■ **REQUIRED ACTION**
Output the data verbatim, with nothing added or dropped.

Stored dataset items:

Each row is a point. Examples show where two turns around zero, p and q, send a point. Write where each new point lands after one turn and then the other. Backwards means that the second turn is done in reverse. Each puzzle has new turns, and all numbers are rounded.

Turn p:
[-14 -13] -> [-10 -16]
[ 24 -43] -> [ 35 -35]
[-13  66] -> [-31  60]
[  3 -10] -> [ 6 -9]
Turn q:
[36 24] -> [16 40]
[21 22] -> [ 5 30]
[-40 -52] -> [ -4 -65]
[-17   7] -> [-18  -4]
Where do these land?
p, then q: [25  1] -> [15 20]
q, then p: [-39  39] -> [-55  -5]
q, then p backwards: [ 50 -33] -> [ 58 -16]
p, then q backwards: [  0 -21] -> [ -6 -20]
q, then p: [-37  14] -> [-34 -19]

Turn p:
[ -6 -26  -7] -> [-10 -25   5]
[-26 -44 -47] -> [-20 -62 -25]
[36 20 46] -> [22 41 41]
[ -2  22 -36] -> [ 17  -2 -39]
[-2 28 44] -> [-9 48 18]
Turn q:
[-11  52 -60] -> [-13  43 -66]
[ -2 -39  -5] -> [  3 -39  -1]
[22 -9 22] -> [21 -3 24]
[-9 -3 44] -> [-12   0  43]
Where do these land?
p, then q: [ 15 -28 -49] -> [ 30 -49  -9]
q, then p: [ 3 47 48] -> [-6 67  3]
q, then p backwards: [-17  -6 -37] -> [-28   4 -30]
q, then p: [-10   2  47] -> [-27  31  25]
p, then q backwards: [ 24 -31 -39] -> [ 19 -51 -10]
q, then p: [-14  16  31] -> [-21  31   4]

Turn p:
[-25   8  31   2] -> [-10  11  19  33]
[ 49 -16 -10   8] -> [ 33  -5   4 -41]
[  1 -27   6 -19] -> [-12 -21  20 -12]
[ 20  61  46 -33] -> [-21  78  27  -6]
[ -8 -46 -23  31] -> [ 26 -54 -10   6]
[-37   0  18  41] -> [17 -7  0 55]
[  1  20 -68 -30] -> [-32  -2 -60 -36]
Turn q:
[ 42 -10  26 -19] -> [ 52 -13  -4   4]
[-36  15 -23  74] -> [-63  38  23  40]
[-56   4  15 -14] -> [-37 -29  25 -27]
[ 47  15  -7 -35] -> [ 49  17 -21 -24]
[  2 -23 -11  -5] -> [ -3 -11 -22   6]
Where do these land?
q, then p backwards: [ 30 -58  34  31] -> [-49 -23   9  58]
q, then p: [ 0 21  4  0] -> [-7 17 10  0]
q, then p: [-23  32  14  17] -> [-13  21  27  26]
p, then q: [-42  10 -37 -41] -> [-67 -10 -14 -13]
q, then p backwards: [-14 -20 -35  39] -> [-47  31  -4 -14]
q, then p: [ 49  15  20 -45] -> [ 10  18  14 -67]

Turn p:
[ 22 -10 -12   7] -> [23  6 -6 14]
[-24 -39   6 -11] -> [ 11 -39  20 -14]
[59 39 14 48] -> [ 7 79  4 34]
[-31   1   3 -87] -> [-13 -39 -36 -75]
[-28 -14  11  27] -> [-14 -16  34  14]
[  1  22 -23  16] -> [-14   8 -17  26]
Turn q:
[  5  -3 -30 -32] -> [-35 -14 -21  -8]
[-17  -8 -13  18] -> [  2 -15   9  23]
[ 20 -38  -6 -22] -> [-16 -29   7 -35]
[ 7 68 41 72] -> [ 84  53 -15  38]
[-15 -19   8 -35] -> [-34   4  20 -16]
Where do these land?
p, then q: [ 58  -7 -36 -42] -> [ -6 -38 -69 -15]
p, then q: [ 18  10 -23  24] -> [ 27  -8 -15  23]
p, then q backwards: [-26 -31   3   0] -> [ -1 -38  -8  13]
p, then q: [ 16  35 -46 -24] -> [-19 -36 -35  36]
p, then q: [-37  -4  55  20] -> [ -6  48  48 -11]
q, then p: [-29  -3  48  21] -> [-11  52  22 -17]

Turn p:
[ -9  -1 -40 -31  29   4] -> [ 26 -35 -21  -3 -26 -22]
[ -6   0 -15  -1 -49  15] -> [ -6  12 -10 -29 -19  38]
[-41  39  10 -67  25  44] -> [-16  -9 -74 -35  -4 -58]
[ 40 -13  16  14 -19 -25] -> [ 6 16 50 -6 15 13]
[ -2 -47  33  34  13 -45] -> [-25  12  57  51  -5  -5]
[-27  11  16   2   6 -52] -> [  8  42   6  32 -17 -25]
[ 44  12 -20  48  -6  59] -> [  7 -37 -10 -12  55  60]
Turn q:
[-2 55 17 24 12  7] -> [-13   2  27  37  42  -6]
[ -6 -32  27 -40   5  39] -> [ 10  45  11 -47  -8  21]
[-19 -26  25  23  -8 -23] -> [-30 -24  16  -8 -24  20]
[ -1  80 -78  -3   2  -9] -> [ 13  -2 -63  64  54 -37]
[-17 -29 -74   6   0 -11] -> [ 13 -40 -69 -17   0  -1]
[  8 -22  23 -48   3 -32] -> [-19  31   0 -20 -45 -25]
[ 76 -11  26  19   5 -14] -> [ 35 -19  55   4 -30 -39]
[-27  -2  12   0 -40  55] -> [18 25  1  3 11 67]
[-11 -12  22  19  21 -13] -> [-26 -18  21 -16   1  -1]
Where do these land?
q, then p: [-30  15   0 -43 -25  36] -> [ 30  -8 -53 -12  31   9]
q, then p: [-11  41  46  18 -19   6] -> [-37  14 -22  31  40   6]
p, then q backwards: [-31 -35  17  41  21  54] -> [-59  24  -7  41  -9 -40]
p, then q: [-13   7  -4 -22   2  11] -> [  1   0 -25   4 -13  -5]
q, then p: [  2   5 -11 -24 -32  28] -> [ 25  -8 -14 -18  30  21]
q, then p: [ 40  15 -20 -12   2   0] -> [31 12 32  7 12  4]
q, then p: [ 45 -68 -20  -9   4 -75] -> [  3  40  56 -39 -76  27]
p, then q: [  8  -9 -32  69  30 -72] -> [ 34 -52  86  23  13  11]
q, then p backwards: [ -9  30  23 -19  18  12] -> [  6  11  42  11  -9 -14]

■ **OUTPUT BELOW**
Each row is a point. Examples show where two turns around zero, p and q, send a point. Write where each new point lands after one turn and then the other. Backwards means that the second turn is done in reverse. Each puzzle has new turns, and all numbers are rounded.

Turn p:
[-14 -13] -> [-10 -16]
[ 24 -43] -> [ 35 -35]
[-13  66] -> [-31  60]
[  3 -10] -> [ 6 -9]
Turn q:
[36 24] -> [16 40]
[21 22] -> [ 5 30]
[-40 -52] -> [ -4 -65]
[-17   7] -> [-18  -4]
Where do these land?
p, then q: [25  1] -> [15 20]
q, then p: [-39  39] -> [-55  -5]
q, then p backwards: [ 50 -33] -> [ 58 -16]
p, then q backwards: [  0 -21] -> [ -6 -20]
q, then p: [-37  14] -> [-34 -19]

Turn p:
[ -6 -26  -7] -> [-10 -25   5]
[-26 -44 -47] -> [-20 -62 -25]
[36 20 46] -> [22 41 41]
[ -2  22 -36] -> [ 17  -2 -39]
[-2 28 44] -> [-9 48 18]
Turn q:
[-11  52 -60] -> [-13  43 -66]
[ -2 -39  -5] -> [  3 -39  -1]
[22 -9 22] -> [21 -3 24]
[-9 -3 44] -> [-12   0  43]
Where do these land?
p, then q: [ 15 -28 -49] -> [ 30 -49  -9]
q, then p: [ 3 47 48] -> [-6 67  3]
q, then p backwards: [-17  -6 -37] -> [-28   4 -30]
q, then p: [-10   2  47] -> [-27  31  25]
p, then q backwards: [ 24 -31 -39] -> [ 19 -51 -10]
q, then p: [-14  16  31] -> [-21  31   4]

Turn p:
[-25   8  31   2] -> [-10  11  19  33]
[ 49 -16 -10   8] -> [ 33  -5   4 -41]
[  1 -27   6 -19] -> [-12 -21  20 -12]
[ 20  61  46 -33] -> [-21  78  27  -6]
[ -8 -46 -23  31] -> [ 26 -54 -10   6]
[-37   0  18  41] -> [17 -7  0 55]
[  1  20 -68 -30] -> [-32  -2 -60 -36]
Turn q:
[ 42 -10  26 -19] -> [ 52 -13  -4   4]
[-36  15 -23  74] -> [-63  38  23  40]
[-56   4  15 -14] -> [-37 -29  25 -27]
[ 47  15  -7 -35] -> [ 49  17 -21 -24]
[  2 -23 -11  -5] -> [ -3 -11 -22   6]
Where do these land?
q, then p backwards: [ 30 -58  34  31] -> [-49 -23   9  58]
q, then p: [ 0 21  4  0] -> [-7 17 10  0]
q, then p: [-23  32  14  17] -> [-13  21  27  26]
p, then q: [-42  10 -37 -41] -> [-67 -10 -14 -13]
q, then p backwards: [-14 -20 -35  39] -> [-47  31  -4 -14]
q, then p: [ 49  15  20 -45] -> [ 10  18  14 -67]

Turn p:
[ 22 -10 -12   7] -> [23  6 -6 14]
[-24 -39   6 -11] -> [ 11 -39  20 -14]
[59 39 14 48] -> [ 7 79  4 34]
[-31   1   3 -87] -> [-13 -39 -36 -75]
[-28 -14  11  27] -> [-14 -16  34  14]
[  1  22 -23  16] -> [-14   8 -17  26]
Turn q:
[  5  -3 -30 -32] -> [-35 -14 -21  -8]
[-17  -8 -13  18] -> [  2 -15   9  23]
[ 20 -38  -6 -22] -> [-16 -29   7 -35]
[ 7 68 41 72] -> [ 84  53 -15  38]
[-15 -19   8 -35] -> [-34   4  20 -16]
Where do these land?
p, then q: [ 58  -7 -36 -42] -> [ -6 -38 -69 -15]
p, then q: [ 18  10 -23  24] -> [ 27  -8 -15  23]
p, then q backwards: [-26 -31   3   0] -> [ -1 -38  -8  13]
p, then q: [ 16  35 -46 -24] -> [-19 -36 -35  36]
p, then q: [-37  -4  55  20] -> [ -6  48  48 -11]
q, then p: [-29  -3  48  21] -> [-11  52  22 -17]

Turn p:
[ -9  -1 -40 -31  29   4] -> [ 26 -35 -21  -3 -26 -22]
[ -6   0 -15  -1 -49  15] -> [ -6  12 -10 -29 -19  38]
[-41  39  10 -67  25  44] -> [-16  -9 -74 -35  -4 -58]
[ 40 -13  16  14 -19 -25] -> [ 6 16 50 -6 15 13]
[ -2 -47  33  34  13 -45] -> [-25  12  57  51  -5  -5]
[-27  11  16   2   6 -52] -> [  8  42   6  32 -17 -25]
[ 44  12 -20  48  -6  59] -> [  7 -37 -10 -12  55  60]
Turn q:
[-2 55 17 24 12  7] -> [-13   2  27  37  42  -6]
[ -6 -32  27 -40   5  39] -> [ 10  45  11 -47  -8  21]
[-19 -26  25  23  -8 -23] -> [-30 -24  16  -8 -24  20]
[ -1  80 -78  -3   2  -9] -> [ 13  -2 -63  64  54 -37]
[-17 -29 -74   6   0 -11] -> [ 13 -40 -69 -17   0  -1]
[  8 -22  23 -48   3 -32] -> [-19  31   0 -20 -45 -25]
[ 76 -11  26  19   5 -14] -> [ 35 -19  55   4 -30 -39]
[-27  -2  12   0 -40  55] -> [18 25  1  3 11 67]
[-11 -12  22  19  21 -13] -> [-26 -18  21 -16   1  -1]
Where do these land?
q, then p: [-30  15   0 -43 -25  36] -> [ 30  -8 -53 -12  31   9]
q, then p: [-11  41  46  18 -19   6] -> [-37  14 -22  31  40   6]
p, then q backwards: [-31 -35  17  41  21  54] -> [-59  24  -7  41  -9 -40]
p, then q: [-13   7  -4 -22   2  11] -> [  1   0 -25   4 -13  -5]
q, then p: [  2   5 -11 -24 -32  28] -> [ 25  -8 -14 -18  30  21]
q, then p: [ 40  15 -20 -12   2   0] -> [31 12 32  7 12  4]
q, then p: [ 45 -68 -20  -9   4 -75] -> [  3  40  56 -39 -76  27]
p, then q: [  8  -9 -32  69  30 -72] -> [ 34 -52  86  23  13  11]
q, then p backwards: [ -9  30  23 -19  18  12] -> [  6  11  42  11  -9 -14]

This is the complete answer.